What the task asks: Lines to restate from the data below: from the one containing "J_259: [170 123 123 173]" to the one containing "J_555: [143 123", both included. Give them again exactly, and only them.

Items listed in a dataset
Each row has a name. Each piece below is followed by the name of the row it came from, unless a question asks for something else. Each question is about the rows just above it. Places in a row count from 1.

J_640: [156 123 172 173]
J_259: [170 123 123 173]
J_528: [156 123 123 173]
Which row holds [156 123 172 173]?
J_640
Where do [156 123 123 173] appear?
J_528
Where in the named rows is [172]?
J_640, 3

J_671: [141 153 131 152 153]
J_551: [147 137 156 179 141]
J_451: [141 131 152 152 115]
J_305: [110 179 166 125  90]
J_386: [179 165 168 145 162]
J_921: [110 133 128 139 108]
J_275: [115 137 137 146 119]
[145] is at row and place
J_386, 4
Put [141 152 153 153 131] back in order: which row is it?
J_671
The one value in J_551 and J_386:
[179]
Where in the named rows is [119]?
J_275, 5
Which row holds these entries in another order? [131 115 141 152 152]
J_451
Where do [115 137 137 146 119] appear?
J_275

J_199: [106 124 151 123  68  72 114 171]
J_355: [143 124 151 123  68  72 114 171]
J_555: [143 123 181 180 170  73 165 182]
[180] is at row and place
J_555, 4
Put [124  68 171 151 114 123 143  72] back in order: which row is it?
J_355

J_839: [140 136 130 106]
J_588: [132 100 136  93]
J_587: [133  76 137  93]
Where in the named rows is [133]?
J_587, 1
Which value is in both J_588 and J_839?
[136]
Which value is in both J_588 and J_587?
[93]
q: [133  76 137  93]
J_587
Where in the named rows is [100]?
J_588, 2

J_998: [110 122 107 104 139 133  99 125 106  95 125 130 121]
J_706: [135 103 141 153 118 109 127 149 161 104 140 129 107]
J_572: [137 140 125 137 126 159 113 155 147 135 114 128 138]
J_140: [131 124 154 158 137 107 161 117 112  88 123 148 107]
J_610: [122 136 120 153 126 117 117 143 125 115 142 155 130]
J_166: [142 118 124 158 119 126 122 134 156 110 112 148 116]
J_805: [ 93 140  98 112 142 130 133 119 129 145 131 146 122]
J_959: [130  93 132 106 130 174 107 142 149 163 145 105 103]
J_743: [168 144 127 146 131 133 149 141 127 130 130 109 137]
J_49: [131 143 168 129 148 124 132  95 109 135 145 101  82]
Put [121 130 125  95 106 125  99 133 139 104 107 122 110] back in order: which row is it?
J_998
Row and place of [128] in the named rows:
J_572, 12
[116] is at row and place
J_166, 13
[ 93 103 105 106 107 130 130 132 142 145 149 163 174] is which row reordered?
J_959
q: [ 93 140  98 112 142 130 133 119 129 145 131 146 122]
J_805
q: [137 140 125 137 126 159 113 155 147 135 114 128 138]
J_572

J_738: [148 119 129 156 134 169 132 139  93 149 108 118 145  95 138 121 152 130
 176 130 120 113 130  98 133 130]
J_117: [127 138 148 125 104 106 117 137 129 141 169 146 102 141 178 142 152 152
 146 125 110 135 124 112 151 108]
J_205: [129 112 148 178 125 141 105 108 120 146 152 141 137 117 138 124 142 125
 169 151 135 152 127 110 102 146]
J_879: [153 129 114 127 131 163 135 150 106 151 102 120 155  95 136 140 121 153
 170 112 106 102 150 105 160 122]
J_126: [120 116 144 173 122 131  98  99 110 145 165 151 135 122 135 119 126 135
 161 153 131 155 134 117 102 149]
J_785: [151 124 119 141 133 169 136 145  98 150 102 118 150  93 137 140 139 141
 174 121 112 117 139 100 148 125]
[102 105 108 110 112 117 120 124 125 125 127 129 135 137 138 141 141 142
 146 146 148 151 152 152 169 178] is which row reordered?
J_205
q: [120 116 144 173 122 131  98  99 110 145 165 151 135 122 135 119 126 135
 161 153 131 155 134 117 102 149]
J_126
Where in the named rows is [116]?
J_126, 2
Where do [129 112 148 178 125 141 105 108 120 146 152 141 137 117 138 124 142 125
 169 151 135 152 127 110 102 146] appear?
J_205

J_715: [143 171 148 173  81 164 110 154 163  97 112  96 115 175 105 134  82 108
 145 129 126 127 128 127  99 175 147 147 156 169 142 130  89 128  99 152
  93 123  88 105 105 105 120  84 139 122 147 161 171 112 152]
J_106: [143 171 148 173  81 164 110 154 163  97 112  96 115 175 105 134  82 108
 145 129 126 127 128 127  99 175 147 147 156 169 142 130  89 128  99 152
  93 123  88 105 105 105 120  84 139 122 147 161 171 112 160]
J_249: [111 157 173  90 166 100 153 141 126  94 164 143 113 155 119 127  86 139
 152  89 125 126 149  85  86  96 103 134 127 171 136  85  85 112 150 111
 173 159 129 164 142 104 109 116 148 117 132 135  94 154 157]
J_487: [134  85 166 132 115 104 172 164 112 123 113  89  86 160 130 152 162  84
 173 151 128 110 166 111 170  95 110 133 130  90 147 124 153 151 104 139
 154  90 104 115 105  89 113 125  89  97  89  83 143 143 155]
J_906: [120 150  93  97 122 166 147 108 124 104 147 174 110 143 116  94 115  92
 129 119 119  91 130 139  94 119 170 139 148 168 164 160 153 133  95  91
 149 141  85 133 128 106 130 146 108  92  83 138 142 115  84]
J_534: [ 98 132 150 169  92 119 120 158 122 127 109 128 140 127 110 148 142 145
 161 123 104 124 160  86 172 127 143 140 105 172 133 120 138 166 131 118
 120 147 148 127 106  81 131 147 113  94 161 115 149 145 140]
J_437: [106 153 106 108 117 159 145  93  95 151 110 118 154 142  82 173 125 106
 117 118 175 163 165  83  99 117 143 114 146 160 114 145 138 144 133 120
 162 142 152 155 145 160 101 161 127  88 146  90 103 141 160]
J_857: [127 121 171 108 173 117 110 131 114 134 129 140 133 158 137 138 122  82
 134 116 104 106  92 114 103  90  91 100  92 166 119 132 107  93  94 149
 140  92  84 101 169 168  84 106 149 116 109 115 133 149 146]
J_15: [134  85 166 132 115 104 172 164 112 123 113  89  86 160 130 152 162  84
 173 151 128 110 166 111 170  95 110 133 130  90 147 124 153 151 104 139
 154  90 104 115 105 137  82 122 174 101 158 137 138  93 111]
J_605: [125 154 116  89  85 171 161 117  91 107 139 107  87 138 109 148  92 138
 131 163 158 132 174  87 104 168  98 160 128  83 167  90 157 117 134 111
 136 118  93 111 161 171  99 147 118 170 129 133 126  87 144]
J_872: [113 144  93  92  99 111 162 140 166  86 170  94 133 117  96 141 157 103
 152 119 120  88 156 124  88 145  81 145 111 120 105 142 110 156  83 103
 170 172 169 160 122 139 112  83 111 127 126 145  95 145 121]
q: [111 157 173  90 166 100 153 141 126  94 164 143 113 155 119 127  86 139
 152  89 125 126 149  85  86  96 103 134 127 171 136  85  85 112 150 111
 173 159 129 164 142 104 109 116 148 117 132 135  94 154 157]
J_249
[143 155 134  85 166 132 115 104 172 164 112 123 113  89  86 160 130 152
 162  84 173 151 128 110 166 111 170  95 110 133 130  90 147 124 153 151
 104 139 154  90 104 115 105  89 113 125  89  97  89  83 143] is which row reordered?
J_487

J_913: [ 92 181 141 144 185 133 112  93 170]
J_736: [157 145 129 144 155 133 143 113 133]
J_172: [155 129 133 143 145 133 113 158 144]
J_442: [144 144 142 134 120 121 118 116 140]
J_863: [129 141 180 182 146 172  67 119 161]
[181] is at row and place
J_913, 2
Where in the named rows is [142]?
J_442, 3
Shared by J_913 and J_442:
[144]
[119] is at row and place
J_863, 8
Which row holds these entries in another order? [113 129 133 133 143 144 145 155 158]
J_172
Where in the named rows is [158]?
J_172, 8

J_691: [180 157 168 162 151]
J_633: [117 157  86  93 175]
J_881: [ 87 113 172 101 119]
J_867: [160  95 190 150 161]
J_204: [124 144 180 125 166]
J_463: [161  95 161 150 190]
J_712: [ 86 150 144 135 183]
Which value is in both J_463 and J_712?
[150]
Which row holds these entries in another order? [190 150 161  95 161]
J_463

J_522: [175  85 186 165 178 180 155 123 188 177 185 171  93 188 184]
J_783: [ 91 154 133 167  91  96 161 167  83  83 161  67  93 143  91]
J_842: [164 112 150 157 151 184 164 160 146 164  80  85 163 144  86]
J_929: [118 103 140 171 109 186 177 156 162 128  77  75 114 163 168]
J_731: [175  85 186 165 178 180 155 123  90  81 119  79 160  70  83]
J_302: [ 91 155 133 167  91  96 161 167  83  83 161 114  68  68  97]
J_279: [157  99 168  76 184  76  82  67 130 172 108 120 153 165  92]
Row and place of [80] in the named rows:
J_842, 11
Where in the named rows is [79]?
J_731, 12
The row with [ 91 155 133 167  91  96 161 167  83  83 161 114  68  68  97] is
J_302

J_949: [148 142 139 116 121 124 133 122 137 126 120 127 153 148]
J_495: [166 124 172 118 133 144 123 148 136 148 121 125 159 158]
J_777: [149 137 128 111 130 125 136 118 135 122 130 127 147 151]
J_493: [157 143 154 118 125 137 127 137 136 136 119 124 156 156]
J_18: [144 134 111 108 128 129 136 113 133 107 131 127 151 146]
J_973: [150 141 137 115 133 126 132 125 133 131 125 125 158 144]
J_818: [151 143 135 111 134 127 136 117 134 132 128 127 159 146]
J_918: [152 141 139 113 132 133 129 132 136 153 123 137 157 149]
J_447: [144 141 122 116 130 126 134 116 130 122 131 135 158 138]
J_334: [146 137 118 111 130 132 136 117 142 117 132 122 154 140]
J_896: [153 141 142 115 130 128 130 126 132 137 129 122 160 144]
J_222: [153 139 130 120 133 127 132 112 133 118 124 123 155 153]
The one value in J_818 and J_949:
[127]
The row with [149 137 128 111 130 125 136 118 135 122 130 127 147 151] is
J_777
Row and place of [152] in the named rows:
J_918, 1
[148 142 139 116 121 124 133 122 137 126 120 127 153 148] is in which row?
J_949
Shared by J_973 and J_818:
[132]
q: [150 141 137 115 133 126 132 125 133 131 125 125 158 144]
J_973
q: [151 143 135 111 134 127 136 117 134 132 128 127 159 146]
J_818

Exercise solution:
J_259: [170 123 123 173]
J_528: [156 123 123 173]
Which row holds [156 123 172 173]?
J_640
Where do [156 123 123 173] appear?
J_528
Where in the named rows is [172]?
J_640, 3

J_671: [141 153 131 152 153]
J_551: [147 137 156 179 141]
J_451: [141 131 152 152 115]
J_305: [110 179 166 125  90]
J_386: [179 165 168 145 162]
J_921: [110 133 128 139 108]
J_275: [115 137 137 146 119]
[145] is at row and place
J_386, 4
Put [141 152 153 153 131] back in order: which row is it?
J_671
The one value in J_551 and J_386:
[179]
Where in the named rows is [119]?
J_275, 5
Which row holds these entries in another order? [131 115 141 152 152]
J_451
Where do [115 137 137 146 119] appear?
J_275

J_199: [106 124 151 123  68  72 114 171]
J_355: [143 124 151 123  68  72 114 171]
J_555: [143 123 181 180 170  73 165 182]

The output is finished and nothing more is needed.